- WORK INSTRUCTIONS: Everything from the line containing "Two points are" through the line containing "Z_824: 97; 110;" should be repeated exactly, and nothing else from the data.

- THE DATA:
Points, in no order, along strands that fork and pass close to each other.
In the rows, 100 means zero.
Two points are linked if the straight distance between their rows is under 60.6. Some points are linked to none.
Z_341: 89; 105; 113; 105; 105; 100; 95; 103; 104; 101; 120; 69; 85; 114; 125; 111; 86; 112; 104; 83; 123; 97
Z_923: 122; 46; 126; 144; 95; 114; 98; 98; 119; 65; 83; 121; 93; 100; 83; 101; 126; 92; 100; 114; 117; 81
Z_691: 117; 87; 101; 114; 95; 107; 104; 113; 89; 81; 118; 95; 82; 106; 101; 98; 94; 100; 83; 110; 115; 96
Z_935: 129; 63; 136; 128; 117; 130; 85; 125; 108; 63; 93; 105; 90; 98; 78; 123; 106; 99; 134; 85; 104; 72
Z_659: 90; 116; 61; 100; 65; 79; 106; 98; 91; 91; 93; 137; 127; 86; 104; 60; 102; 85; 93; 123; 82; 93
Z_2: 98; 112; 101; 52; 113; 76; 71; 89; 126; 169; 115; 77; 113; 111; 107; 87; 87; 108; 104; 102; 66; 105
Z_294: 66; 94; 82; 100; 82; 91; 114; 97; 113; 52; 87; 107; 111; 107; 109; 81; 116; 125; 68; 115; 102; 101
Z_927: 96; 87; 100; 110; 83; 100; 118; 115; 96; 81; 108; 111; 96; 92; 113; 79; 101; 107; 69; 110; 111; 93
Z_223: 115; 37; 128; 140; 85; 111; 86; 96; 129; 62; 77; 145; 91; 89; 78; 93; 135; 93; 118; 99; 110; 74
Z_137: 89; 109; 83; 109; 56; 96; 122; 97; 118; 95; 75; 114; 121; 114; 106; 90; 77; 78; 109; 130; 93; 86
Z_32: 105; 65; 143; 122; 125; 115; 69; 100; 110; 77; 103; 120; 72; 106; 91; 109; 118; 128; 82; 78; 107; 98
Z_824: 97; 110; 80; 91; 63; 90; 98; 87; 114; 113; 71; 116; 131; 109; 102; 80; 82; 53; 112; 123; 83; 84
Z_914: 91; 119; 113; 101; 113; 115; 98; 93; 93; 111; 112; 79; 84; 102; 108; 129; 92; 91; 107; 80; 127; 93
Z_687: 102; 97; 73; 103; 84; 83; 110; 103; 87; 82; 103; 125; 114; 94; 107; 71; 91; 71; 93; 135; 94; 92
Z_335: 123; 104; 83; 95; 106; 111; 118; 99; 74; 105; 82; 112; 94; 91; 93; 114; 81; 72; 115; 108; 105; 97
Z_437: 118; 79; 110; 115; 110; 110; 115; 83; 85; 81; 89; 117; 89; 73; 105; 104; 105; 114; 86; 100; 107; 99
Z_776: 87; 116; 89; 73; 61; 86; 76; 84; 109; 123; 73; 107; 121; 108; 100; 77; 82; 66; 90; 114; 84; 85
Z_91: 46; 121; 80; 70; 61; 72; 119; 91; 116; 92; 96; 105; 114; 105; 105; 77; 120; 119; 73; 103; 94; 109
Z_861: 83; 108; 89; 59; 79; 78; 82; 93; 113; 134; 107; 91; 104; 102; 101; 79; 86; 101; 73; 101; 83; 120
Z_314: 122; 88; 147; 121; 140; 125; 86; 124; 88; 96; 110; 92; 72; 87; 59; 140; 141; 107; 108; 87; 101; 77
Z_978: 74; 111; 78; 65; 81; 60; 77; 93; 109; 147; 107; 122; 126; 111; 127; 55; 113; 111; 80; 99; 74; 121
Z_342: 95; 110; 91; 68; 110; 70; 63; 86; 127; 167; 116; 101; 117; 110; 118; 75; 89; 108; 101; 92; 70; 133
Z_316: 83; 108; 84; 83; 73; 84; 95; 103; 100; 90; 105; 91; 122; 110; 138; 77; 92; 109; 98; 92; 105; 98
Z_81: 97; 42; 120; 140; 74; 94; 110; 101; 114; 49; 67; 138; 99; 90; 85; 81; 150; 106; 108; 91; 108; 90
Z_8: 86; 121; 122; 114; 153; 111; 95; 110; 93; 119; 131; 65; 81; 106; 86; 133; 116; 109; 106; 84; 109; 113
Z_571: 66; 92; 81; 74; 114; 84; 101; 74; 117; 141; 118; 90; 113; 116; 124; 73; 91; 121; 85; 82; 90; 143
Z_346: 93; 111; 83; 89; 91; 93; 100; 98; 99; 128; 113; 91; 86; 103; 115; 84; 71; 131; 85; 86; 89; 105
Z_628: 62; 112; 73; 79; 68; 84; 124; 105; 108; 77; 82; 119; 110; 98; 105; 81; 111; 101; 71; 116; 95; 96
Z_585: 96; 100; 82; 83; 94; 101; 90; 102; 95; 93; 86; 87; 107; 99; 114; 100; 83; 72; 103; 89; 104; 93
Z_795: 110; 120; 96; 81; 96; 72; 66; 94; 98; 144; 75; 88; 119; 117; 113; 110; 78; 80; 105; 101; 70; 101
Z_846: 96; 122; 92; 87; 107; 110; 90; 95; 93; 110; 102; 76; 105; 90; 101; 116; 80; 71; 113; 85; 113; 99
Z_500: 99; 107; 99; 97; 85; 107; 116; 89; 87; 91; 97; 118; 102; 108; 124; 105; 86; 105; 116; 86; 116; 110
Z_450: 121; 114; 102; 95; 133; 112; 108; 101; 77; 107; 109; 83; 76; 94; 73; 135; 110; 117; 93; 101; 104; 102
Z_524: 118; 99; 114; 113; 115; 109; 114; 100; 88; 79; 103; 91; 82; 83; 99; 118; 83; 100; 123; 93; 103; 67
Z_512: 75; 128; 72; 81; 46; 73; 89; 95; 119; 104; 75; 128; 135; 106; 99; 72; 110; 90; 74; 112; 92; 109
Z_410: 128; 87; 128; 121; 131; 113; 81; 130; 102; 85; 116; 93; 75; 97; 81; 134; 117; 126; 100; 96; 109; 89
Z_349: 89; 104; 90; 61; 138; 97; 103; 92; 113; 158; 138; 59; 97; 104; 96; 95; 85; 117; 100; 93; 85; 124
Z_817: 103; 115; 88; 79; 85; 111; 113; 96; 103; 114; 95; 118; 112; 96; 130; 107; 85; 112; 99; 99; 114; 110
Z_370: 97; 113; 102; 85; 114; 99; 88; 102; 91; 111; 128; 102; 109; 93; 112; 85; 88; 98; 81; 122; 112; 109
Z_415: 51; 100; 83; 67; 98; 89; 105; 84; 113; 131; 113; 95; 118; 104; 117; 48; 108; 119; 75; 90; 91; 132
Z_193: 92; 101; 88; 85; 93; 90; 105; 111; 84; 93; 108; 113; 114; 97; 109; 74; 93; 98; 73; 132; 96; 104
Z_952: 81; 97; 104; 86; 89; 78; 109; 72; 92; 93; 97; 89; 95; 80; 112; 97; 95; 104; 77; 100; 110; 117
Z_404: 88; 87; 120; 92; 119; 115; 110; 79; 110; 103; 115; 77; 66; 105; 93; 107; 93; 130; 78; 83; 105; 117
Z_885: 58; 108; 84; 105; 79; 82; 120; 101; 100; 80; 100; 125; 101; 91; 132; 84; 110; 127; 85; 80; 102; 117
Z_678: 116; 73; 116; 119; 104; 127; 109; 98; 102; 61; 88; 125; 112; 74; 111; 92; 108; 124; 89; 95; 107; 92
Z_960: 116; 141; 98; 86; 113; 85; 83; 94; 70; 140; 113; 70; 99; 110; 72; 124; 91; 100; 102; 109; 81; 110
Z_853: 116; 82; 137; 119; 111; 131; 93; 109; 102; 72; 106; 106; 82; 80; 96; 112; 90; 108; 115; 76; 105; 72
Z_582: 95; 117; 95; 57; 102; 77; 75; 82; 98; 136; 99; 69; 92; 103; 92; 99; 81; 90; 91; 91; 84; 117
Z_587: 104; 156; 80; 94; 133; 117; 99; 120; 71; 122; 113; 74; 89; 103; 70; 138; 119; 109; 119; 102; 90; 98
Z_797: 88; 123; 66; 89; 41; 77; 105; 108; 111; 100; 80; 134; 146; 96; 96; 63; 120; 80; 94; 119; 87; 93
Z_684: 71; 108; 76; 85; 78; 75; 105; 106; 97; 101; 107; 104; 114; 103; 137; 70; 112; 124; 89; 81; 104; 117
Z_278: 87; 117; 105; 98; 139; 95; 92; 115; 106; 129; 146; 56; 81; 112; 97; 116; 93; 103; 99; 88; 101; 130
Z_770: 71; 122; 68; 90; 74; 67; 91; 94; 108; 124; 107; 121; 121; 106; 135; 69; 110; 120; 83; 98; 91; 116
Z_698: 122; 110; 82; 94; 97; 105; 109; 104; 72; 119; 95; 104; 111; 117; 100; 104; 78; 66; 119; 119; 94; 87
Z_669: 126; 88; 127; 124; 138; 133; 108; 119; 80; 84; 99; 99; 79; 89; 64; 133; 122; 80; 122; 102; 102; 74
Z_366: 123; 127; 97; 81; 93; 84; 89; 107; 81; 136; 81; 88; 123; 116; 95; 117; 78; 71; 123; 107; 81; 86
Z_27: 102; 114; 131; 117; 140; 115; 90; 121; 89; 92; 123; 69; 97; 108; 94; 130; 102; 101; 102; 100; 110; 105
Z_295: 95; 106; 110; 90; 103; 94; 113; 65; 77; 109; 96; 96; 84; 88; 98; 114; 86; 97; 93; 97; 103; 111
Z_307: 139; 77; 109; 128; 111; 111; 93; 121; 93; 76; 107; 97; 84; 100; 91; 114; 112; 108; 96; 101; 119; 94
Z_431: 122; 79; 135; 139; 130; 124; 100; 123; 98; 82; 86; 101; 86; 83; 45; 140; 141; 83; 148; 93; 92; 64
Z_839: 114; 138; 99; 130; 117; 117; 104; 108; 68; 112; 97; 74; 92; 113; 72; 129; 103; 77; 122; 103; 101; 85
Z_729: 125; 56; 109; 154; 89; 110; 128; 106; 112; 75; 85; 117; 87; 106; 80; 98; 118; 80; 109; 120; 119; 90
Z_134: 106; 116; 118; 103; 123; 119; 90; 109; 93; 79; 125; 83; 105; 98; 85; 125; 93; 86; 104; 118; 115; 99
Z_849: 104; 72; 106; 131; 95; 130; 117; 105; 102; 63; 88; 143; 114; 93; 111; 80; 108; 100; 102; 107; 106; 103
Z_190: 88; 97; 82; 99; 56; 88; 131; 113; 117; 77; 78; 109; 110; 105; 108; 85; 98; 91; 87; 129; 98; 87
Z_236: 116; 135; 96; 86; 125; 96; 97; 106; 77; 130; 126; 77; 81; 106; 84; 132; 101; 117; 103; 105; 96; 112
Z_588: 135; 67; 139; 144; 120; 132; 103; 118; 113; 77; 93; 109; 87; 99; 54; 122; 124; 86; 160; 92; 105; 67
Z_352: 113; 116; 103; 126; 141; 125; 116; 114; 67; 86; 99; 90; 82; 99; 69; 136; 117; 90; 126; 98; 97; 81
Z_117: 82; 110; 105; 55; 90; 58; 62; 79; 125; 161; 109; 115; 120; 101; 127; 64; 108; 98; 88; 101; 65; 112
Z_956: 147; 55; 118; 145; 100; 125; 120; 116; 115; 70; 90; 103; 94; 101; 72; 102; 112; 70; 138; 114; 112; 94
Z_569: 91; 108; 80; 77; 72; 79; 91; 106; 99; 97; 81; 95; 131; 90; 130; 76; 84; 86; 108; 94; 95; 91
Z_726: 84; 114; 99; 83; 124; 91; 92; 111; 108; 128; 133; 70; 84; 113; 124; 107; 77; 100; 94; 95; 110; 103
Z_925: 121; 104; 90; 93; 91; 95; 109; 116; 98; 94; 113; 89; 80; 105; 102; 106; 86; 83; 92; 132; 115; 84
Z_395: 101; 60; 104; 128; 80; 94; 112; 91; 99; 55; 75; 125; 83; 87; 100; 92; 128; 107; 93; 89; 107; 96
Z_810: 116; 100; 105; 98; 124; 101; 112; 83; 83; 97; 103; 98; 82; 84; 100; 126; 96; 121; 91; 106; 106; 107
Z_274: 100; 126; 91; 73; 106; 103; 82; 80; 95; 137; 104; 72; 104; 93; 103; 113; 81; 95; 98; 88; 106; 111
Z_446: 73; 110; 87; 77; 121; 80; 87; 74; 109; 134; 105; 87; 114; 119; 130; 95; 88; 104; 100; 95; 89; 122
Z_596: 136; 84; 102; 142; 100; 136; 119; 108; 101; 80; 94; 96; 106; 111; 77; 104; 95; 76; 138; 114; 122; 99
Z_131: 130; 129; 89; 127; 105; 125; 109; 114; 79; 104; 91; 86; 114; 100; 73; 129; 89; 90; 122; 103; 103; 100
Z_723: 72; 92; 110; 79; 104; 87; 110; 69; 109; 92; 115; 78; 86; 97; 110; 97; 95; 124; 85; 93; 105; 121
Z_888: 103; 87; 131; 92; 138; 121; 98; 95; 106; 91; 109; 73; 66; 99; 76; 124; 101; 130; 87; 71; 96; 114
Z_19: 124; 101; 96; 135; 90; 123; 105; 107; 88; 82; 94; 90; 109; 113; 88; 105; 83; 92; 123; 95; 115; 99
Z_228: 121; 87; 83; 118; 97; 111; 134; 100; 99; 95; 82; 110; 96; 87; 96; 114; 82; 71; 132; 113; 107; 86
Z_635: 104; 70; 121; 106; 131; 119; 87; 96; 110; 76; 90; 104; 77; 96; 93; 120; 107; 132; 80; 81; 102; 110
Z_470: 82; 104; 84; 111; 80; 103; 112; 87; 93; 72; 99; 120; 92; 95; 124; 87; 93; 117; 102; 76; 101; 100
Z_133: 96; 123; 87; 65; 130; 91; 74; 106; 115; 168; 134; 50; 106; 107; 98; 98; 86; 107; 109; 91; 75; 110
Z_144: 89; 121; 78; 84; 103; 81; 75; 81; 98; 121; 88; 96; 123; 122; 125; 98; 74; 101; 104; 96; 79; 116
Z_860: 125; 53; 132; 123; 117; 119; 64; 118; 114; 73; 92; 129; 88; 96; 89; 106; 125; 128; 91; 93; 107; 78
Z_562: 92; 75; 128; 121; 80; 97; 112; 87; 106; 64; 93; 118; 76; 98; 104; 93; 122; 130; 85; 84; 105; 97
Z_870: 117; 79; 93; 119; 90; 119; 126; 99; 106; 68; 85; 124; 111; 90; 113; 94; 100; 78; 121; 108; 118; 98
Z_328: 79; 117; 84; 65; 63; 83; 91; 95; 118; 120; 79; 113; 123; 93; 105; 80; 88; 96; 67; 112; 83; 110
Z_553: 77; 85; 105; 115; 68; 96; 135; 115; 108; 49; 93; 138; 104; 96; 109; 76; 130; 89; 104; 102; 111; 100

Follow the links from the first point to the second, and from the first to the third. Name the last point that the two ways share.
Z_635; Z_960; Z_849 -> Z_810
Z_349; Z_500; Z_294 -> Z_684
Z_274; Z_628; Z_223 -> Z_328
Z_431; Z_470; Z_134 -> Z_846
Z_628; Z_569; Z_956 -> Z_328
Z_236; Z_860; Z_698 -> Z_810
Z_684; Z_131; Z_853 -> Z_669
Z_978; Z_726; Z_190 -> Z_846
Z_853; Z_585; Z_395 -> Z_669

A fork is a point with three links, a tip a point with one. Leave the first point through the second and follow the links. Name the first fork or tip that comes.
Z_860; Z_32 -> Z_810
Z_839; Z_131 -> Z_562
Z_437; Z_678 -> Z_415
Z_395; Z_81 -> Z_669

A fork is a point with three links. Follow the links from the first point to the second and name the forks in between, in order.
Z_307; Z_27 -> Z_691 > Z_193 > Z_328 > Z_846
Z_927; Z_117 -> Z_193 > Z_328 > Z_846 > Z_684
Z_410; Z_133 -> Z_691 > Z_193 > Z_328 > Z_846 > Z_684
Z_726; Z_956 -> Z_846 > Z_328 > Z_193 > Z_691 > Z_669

- OUTPUT OF THE EXERCISE:
Two points are linked if the straight distance between their rows is under 60.6. Some points are linked to none.
Z_341: 89; 105; 113; 105; 105; 100; 95; 103; 104; 101; 120; 69; 85; 114; 125; 111; 86; 112; 104; 83; 123; 97
Z_923: 122; 46; 126; 144; 95; 114; 98; 98; 119; 65; 83; 121; 93; 100; 83; 101; 126; 92; 100; 114; 117; 81
Z_691: 117; 87; 101; 114; 95; 107; 104; 113; 89; 81; 118; 95; 82; 106; 101; 98; 94; 100; 83; 110; 115; 96
Z_935: 129; 63; 136; 128; 117; 130; 85; 125; 108; 63; 93; 105; 90; 98; 78; 123; 106; 99; 134; 85; 104; 72
Z_659: 90; 116; 61; 100; 65; 79; 106; 98; 91; 91; 93; 137; 127; 86; 104; 60; 102; 85; 93; 123; 82; 93
Z_2: 98; 112; 101; 52; 113; 76; 71; 89; 126; 169; 115; 77; 113; 111; 107; 87; 87; 108; 104; 102; 66; 105
Z_294: 66; 94; 82; 100; 82; 91; 114; 97; 113; 52; 87; 107; 111; 107; 109; 81; 116; 125; 68; 115; 102; 101
Z_927: 96; 87; 100; 110; 83; 100; 118; 115; 96; 81; 108; 111; 96; 92; 113; 79; 101; 107; 69; 110; 111; 93
Z_223: 115; 37; 128; 140; 85; 111; 86; 96; 129; 62; 77; 145; 91; 89; 78; 93; 135; 93; 118; 99; 110; 74
Z_137: 89; 109; 83; 109; 56; 96; 122; 97; 118; 95; 75; 114; 121; 114; 106; 90; 77; 78; 109; 130; 93; 86
Z_32: 105; 65; 143; 122; 125; 115; 69; 100; 110; 77; 103; 120; 72; 106; 91; 109; 118; 128; 82; 78; 107; 98
Z_824: 97; 110; 80; 91; 63; 90; 98; 87; 114; 113; 71; 116; 131; 109; 102; 80; 82; 53; 112; 123; 83; 84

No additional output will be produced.